:: SOURCE INFORMATION ::
--- START ---

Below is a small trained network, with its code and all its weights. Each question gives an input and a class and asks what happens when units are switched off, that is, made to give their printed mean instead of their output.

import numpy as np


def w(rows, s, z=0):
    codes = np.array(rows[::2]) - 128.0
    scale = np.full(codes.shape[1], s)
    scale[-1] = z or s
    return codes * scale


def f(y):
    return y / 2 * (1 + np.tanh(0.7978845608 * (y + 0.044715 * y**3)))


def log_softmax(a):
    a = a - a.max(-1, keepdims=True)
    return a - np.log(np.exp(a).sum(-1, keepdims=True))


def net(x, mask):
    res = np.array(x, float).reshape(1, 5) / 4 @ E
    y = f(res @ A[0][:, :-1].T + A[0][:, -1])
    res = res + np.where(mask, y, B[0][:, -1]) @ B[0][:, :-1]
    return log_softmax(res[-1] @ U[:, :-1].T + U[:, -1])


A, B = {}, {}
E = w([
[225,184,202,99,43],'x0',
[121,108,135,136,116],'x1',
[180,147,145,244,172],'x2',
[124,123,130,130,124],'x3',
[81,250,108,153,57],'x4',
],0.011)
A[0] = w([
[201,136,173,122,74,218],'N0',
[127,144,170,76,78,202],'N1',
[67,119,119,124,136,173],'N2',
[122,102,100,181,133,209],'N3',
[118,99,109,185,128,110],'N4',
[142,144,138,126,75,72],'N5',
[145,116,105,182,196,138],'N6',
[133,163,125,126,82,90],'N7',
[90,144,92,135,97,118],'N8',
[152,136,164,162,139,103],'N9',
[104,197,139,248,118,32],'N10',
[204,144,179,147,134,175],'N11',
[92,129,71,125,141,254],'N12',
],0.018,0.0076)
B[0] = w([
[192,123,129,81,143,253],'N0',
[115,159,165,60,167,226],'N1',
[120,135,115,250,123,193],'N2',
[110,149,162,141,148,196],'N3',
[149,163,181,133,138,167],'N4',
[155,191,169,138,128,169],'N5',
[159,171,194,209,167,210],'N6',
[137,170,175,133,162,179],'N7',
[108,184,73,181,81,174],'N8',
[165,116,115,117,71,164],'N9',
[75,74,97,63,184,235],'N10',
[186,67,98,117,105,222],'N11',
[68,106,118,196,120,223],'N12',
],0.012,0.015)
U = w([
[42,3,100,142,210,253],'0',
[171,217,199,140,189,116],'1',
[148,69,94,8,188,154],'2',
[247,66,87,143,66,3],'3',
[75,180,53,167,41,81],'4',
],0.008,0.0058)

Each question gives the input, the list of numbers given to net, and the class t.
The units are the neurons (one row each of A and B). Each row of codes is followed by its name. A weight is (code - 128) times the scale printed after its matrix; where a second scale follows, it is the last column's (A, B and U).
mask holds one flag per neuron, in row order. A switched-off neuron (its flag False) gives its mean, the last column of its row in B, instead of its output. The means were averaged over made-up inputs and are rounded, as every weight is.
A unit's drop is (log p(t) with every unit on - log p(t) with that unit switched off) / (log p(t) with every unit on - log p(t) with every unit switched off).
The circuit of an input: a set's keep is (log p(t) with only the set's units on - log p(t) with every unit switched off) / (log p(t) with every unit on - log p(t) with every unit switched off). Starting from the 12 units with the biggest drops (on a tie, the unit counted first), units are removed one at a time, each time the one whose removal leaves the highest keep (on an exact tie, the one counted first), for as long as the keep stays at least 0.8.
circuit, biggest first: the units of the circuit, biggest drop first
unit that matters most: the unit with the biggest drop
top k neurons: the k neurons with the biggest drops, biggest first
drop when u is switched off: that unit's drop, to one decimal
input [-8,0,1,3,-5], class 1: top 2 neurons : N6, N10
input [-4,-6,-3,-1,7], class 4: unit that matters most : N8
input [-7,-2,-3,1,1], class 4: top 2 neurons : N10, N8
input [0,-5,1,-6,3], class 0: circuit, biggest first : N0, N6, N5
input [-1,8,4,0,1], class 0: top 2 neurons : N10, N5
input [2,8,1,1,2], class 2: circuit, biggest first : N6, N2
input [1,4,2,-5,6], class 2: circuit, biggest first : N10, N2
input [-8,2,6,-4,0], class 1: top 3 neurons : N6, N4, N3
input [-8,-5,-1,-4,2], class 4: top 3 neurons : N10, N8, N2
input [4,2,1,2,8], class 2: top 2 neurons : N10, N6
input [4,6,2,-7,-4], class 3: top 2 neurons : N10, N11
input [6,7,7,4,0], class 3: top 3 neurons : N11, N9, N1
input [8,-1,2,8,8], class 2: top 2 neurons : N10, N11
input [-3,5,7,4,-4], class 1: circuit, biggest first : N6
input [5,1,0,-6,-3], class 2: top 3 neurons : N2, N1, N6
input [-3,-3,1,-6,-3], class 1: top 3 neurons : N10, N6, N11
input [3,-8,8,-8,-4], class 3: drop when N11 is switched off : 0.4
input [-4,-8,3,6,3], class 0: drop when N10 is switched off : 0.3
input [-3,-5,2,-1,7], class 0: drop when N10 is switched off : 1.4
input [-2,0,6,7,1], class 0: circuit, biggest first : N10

--- END ---

:: WORK REQUIRED ::
Only an exact transcription of all the records above counts as an answer.

:: RESULT FOR THIS EXERCISE ::
Below is a small trained network, with its code and all its weights. Each question gives an input and a class and asks what happens when units are switched off, that is, made to give their printed mean instead of their output.

import numpy as np


def w(rows, s, z=0):
    codes = np.array(rows[::2]) - 128.0
    scale = np.full(codes.shape[1], s)
    scale[-1] = z or s
    return codes * scale


def f(y):
    return y / 2 * (1 + np.tanh(0.7978845608 * (y + 0.044715 * y**3)))


def log_softmax(a):
    a = a - a.max(-1, keepdims=True)
    return a - np.log(np.exp(a).sum(-1, keepdims=True))


def net(x, mask):
    res = np.array(x, float).reshape(1, 5) / 4 @ E
    y = f(res @ A[0][:, :-1].T + A[0][:, -1])
    res = res + np.where(mask, y, B[0][:, -1]) @ B[0][:, :-1]
    return log_softmax(res[-1] @ U[:, :-1].T + U[:, -1])


A, B = {}, {}
E = w([
[225,184,202,99,43],'x0',
[121,108,135,136,116],'x1',
[180,147,145,244,172],'x2',
[124,123,130,130,124],'x3',
[81,250,108,153,57],'x4',
],0.011)
A[0] = w([
[201,136,173,122,74,218],'N0',
[127,144,170,76,78,202],'N1',
[67,119,119,124,136,173],'N2',
[122,102,100,181,133,209],'N3',
[118,99,109,185,128,110],'N4',
[142,144,138,126,75,72],'N5',
[145,116,105,182,196,138],'N6',
[133,163,125,126,82,90],'N7',
[90,144,92,135,97,118],'N8',
[152,136,164,162,139,103],'N9',
[104,197,139,248,118,32],'N10',
[204,144,179,147,134,175],'N11',
[92,129,71,125,141,254],'N12',
],0.018,0.0076)
B[0] = w([
[192,123,129,81,143,253],'N0',
[115,159,165,60,167,226],'N1',
[120,135,115,250,123,193],'N2',
[110,149,162,141,148,196],'N3',
[149,163,181,133,138,167],'N4',
[155,191,169,138,128,169],'N5',
[159,171,194,209,167,210],'N6',
[137,170,175,133,162,179],'N7',
[108,184,73,181,81,174],'N8',
[165,116,115,117,71,164],'N9',
[75,74,97,63,184,235],'N10',
[186,67,98,117,105,222],'N11',
[68,106,118,196,120,223],'N12',
],0.012,0.015)
U = w([
[42,3,100,142,210,253],'0',
[171,217,199,140,189,116],'1',
[148,69,94,8,188,154],'2',
[247,66,87,143,66,3],'3',
[75,180,53,167,41,81],'4',
],0.008,0.0058)

Each question gives the input, the list of numbers given to net, and the class t.
The units are the neurons (one row each of A and B). Each row of codes is followed by its name. A weight is (code - 128) times the scale printed after its matrix; where a second scale follows, it is the last column's (A, B and U).
mask holds one flag per neuron, in row order. A switched-off neuron (its flag False) gives its mean, the last column of its row in B, instead of its output. The means were averaged over made-up inputs and are rounded, as every weight is.
A unit's drop is (log p(t) with every unit on - log p(t) with that unit switched off) / (log p(t) with every unit on - log p(t) with every unit switched off).
The circuit of an input: a set's keep is (log p(t) with only the set's units on - log p(t) with every unit switched off) / (log p(t) with every unit on - log p(t) with every unit switched off). Starting from the 12 units with the biggest drops (on a tie, the unit counted first), units are removed one at a time, each time the one whose removal leaves the highest keep (on an exact tie, the one counted first), for as long as the keep stays at least 0.8.
circuit, biggest first: the units of the circuit, biggest drop first
unit that matters most: the unit with the biggest drop
top k neurons: the k neurons with the biggest drops, biggest first
drop when u is switched off: that unit's drop, to one decimal
input [-8,0,1,3,-5], class 1: top 2 neurons : N6, N10
input [-4,-6,-3,-1,7], class 4: unit that matters most : N8
input [-7,-2,-3,1,1], class 4: top 2 neurons : N10, N8
input [0,-5,1,-6,3], class 0: circuit, biggest first : N0, N6, N5
input [-1,8,4,0,1], class 0: top 2 neurons : N10, N5
input [2,8,1,1,2], class 2: circuit, biggest first : N6, N2
input [1,4,2,-5,6], class 2: circuit, biggest first : N10, N2
input [-8,2,6,-4,0], class 1: top 3 neurons : N6, N4, N3
input [-8,-5,-1,-4,2], class 4: top 3 neurons : N10, N8, N2
input [4,2,1,2,8], class 2: top 2 neurons : N10, N6
input [4,6,2,-7,-4], class 3: top 2 neurons : N10, N11
input [6,7,7,4,0], class 3: top 3 neurons : N11, N9, N1
input [8,-1,2,8,8], class 2: top 2 neurons : N10, N11
input [-3,5,7,4,-4], class 1: circuit, biggest first : N6
input [5,1,0,-6,-3], class 2: top 3 neurons : N2, N1, N6
input [-3,-3,1,-6,-3], class 1: top 3 neurons : N10, N6, N11
input [3,-8,8,-8,-4], class 3: drop when N11 is switched off : 0.4
input [-4,-8,3,6,3], class 0: drop when N10 is switched off : 0.3
input [-3,-5,2,-1,7], class 0: drop when N10 is switched off : 1.4
input [-2,0,6,7,1], class 0: circuit, biggest first : N10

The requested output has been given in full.